*** Block opens ***
Each row of a before or after table is a point. One or more steps were done to the points. Then noise was added and the rows were shuffled. The steps act on columns, c1 being the first. Write out the steps. A step turns or swaps two columns, mirrors them in a line or flattens them onto one, adds a multiple of one to another, or multiplies or shifts one. Angles are multiples of 10 degrees, from the lower column toward the higher: turns from -170 to 170, lines from 10 to 170 but not 90. Use the fewest steps. Two steps may share a column if one is a turn and the other turns, adds or multiplies; they go together, in the order done. Otherwise the lowest column goes first.
In the rows, 128 means zero.

Before (8 x 3)
[[122 202 138]
 [136 168 185]
 [120  89 121]
 [128 105 121]
 [145 116 105]
 [114 120 116]
 [155 111 112]
 [131 118 145]]
After (8 x 3)
[[120 141 106]
 [205 122 144]
 [117 127 165]
 [116 115  78]
 [171 113 240]
 [105 105  99]
 [ 89 146 114]
 [102 130 113]]
Steps: turn c1 and c2 by -100 degrees; multiply c3 by 2

Before (11 x 6)
[[125  80 186 125 152 116]
 [122 117 178 139 139  87]
 [118 112  77 147 117 142]
 [148 126  95 159  94 179]
 [133  99  82 163 142 170]
 [141  89  59 157  82 170]
 [ 91 147 135 139 142 139]
 [133 102 188 104 142  98]
 [115 157 144  94 162 143]
 [ 94 139 155 136 138 164]
 [160 111 170 150 154 101]]
After (11 x 6)
[[ 83 114 147 146 132 101]
 [ 88 183  52 175 128 146]
 [156 134 177  92 101 129]
 [156 122 158 162  98 151]
 [114  83 134  74 130 118]
 [114 148  65 160 119 122]
 [ 89 136  69 184  94 142]
 [113 104 126 145 134  91]
 [141 143 171 121  76 123]
 [165 127 171 147 115 116]
 [ 79 154  82 180 147 153]]
Steps: turn c1 and c6 by 80 degrees; turn c2 and c5 by 130 degrees; shift c3 by -10; multiply c4 by 1.6

Before (9 x 9)
[[ 83 119 140 160 143 106  94 155 128]
 [151 140 110 139 161 171  75 143 150]
 [143 168 146  94 109 106 100 158  57]
 [ 72 112  74 117  92 139 144 106 148]
 [118 153 138 118 130  78 112 121 128]
 [149 143 165 116  70 118 165 165 131]
 [157 100 158 115 102  60 111 133 117]
 [ 79 100 148 135 188 143 103 136 135]
 [134 159 133 197 128 100 181 143  85]]
After (9 x 9)
[[142 139 155 126 124 164 116 154 124]
 [102 135 108 137 134  85  66 116  89]
 [145 143 113 159  72 138  68 164 179]
 [173 119 166  88 165  90 178 102 147]
 [116 115 143 160 131 179  79 175 154]
 [120 133  94 151 161 145 140 161 177]
 [ 66 139 134  89  93 138 221 159 154]
 [155 118 102  84 102 132 148 123  74]
 [133 125 118  73 123 135 152 163 118]]
Steps: turn c1 and c4 by 130 degrees; add -1 times c4 to c7; multiply c2 by 0.4; turn c6 and c8 by -40 degrees; turn c3 and c6 by 130 degrees; turn c5 and c9 by -120 degrees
*** Block closes ***
#### [What is needed]
Take every line in the preceding listing that contains "degrees" and copy it.

#### [Reply]
Each row of a before or after table is a point. One or more steps were done to the points. Then noise was added and the rows were shuffled. The steps act on columns, c1 being the first. Write out the steps. A step turns or swaps two columns, mirrors them in a line or flattens them onto one, adds a multiple of one to another, or multiplies or shifts one. Angles are multiples of 10 degrees, from the lower column toward the higher: turns from -170 to 170, lines from 10 to 170 but not 90. Use the fewest steps. Two steps may share a column if one is a turn and the other turns, adds or multiplies; they go together, in the order done. Otherwise the lowest column goes first.
Steps: turn c1 and c2 by -100 degrees; multiply c3 by 2
Steps: turn c1 and c6 by 80 degrees; turn c2 and c5 by 130 degrees; shift c3 by -10; multiply c4 by 1.6
Steps: turn c1 and c4 by 130 degrees; add -1 times c4 to c7; multiply c2 by 0.4; turn c6 and c8 by -40 degrees; turn c3 and c6 by 130 degrees; turn c5 and c9 by -120 degrees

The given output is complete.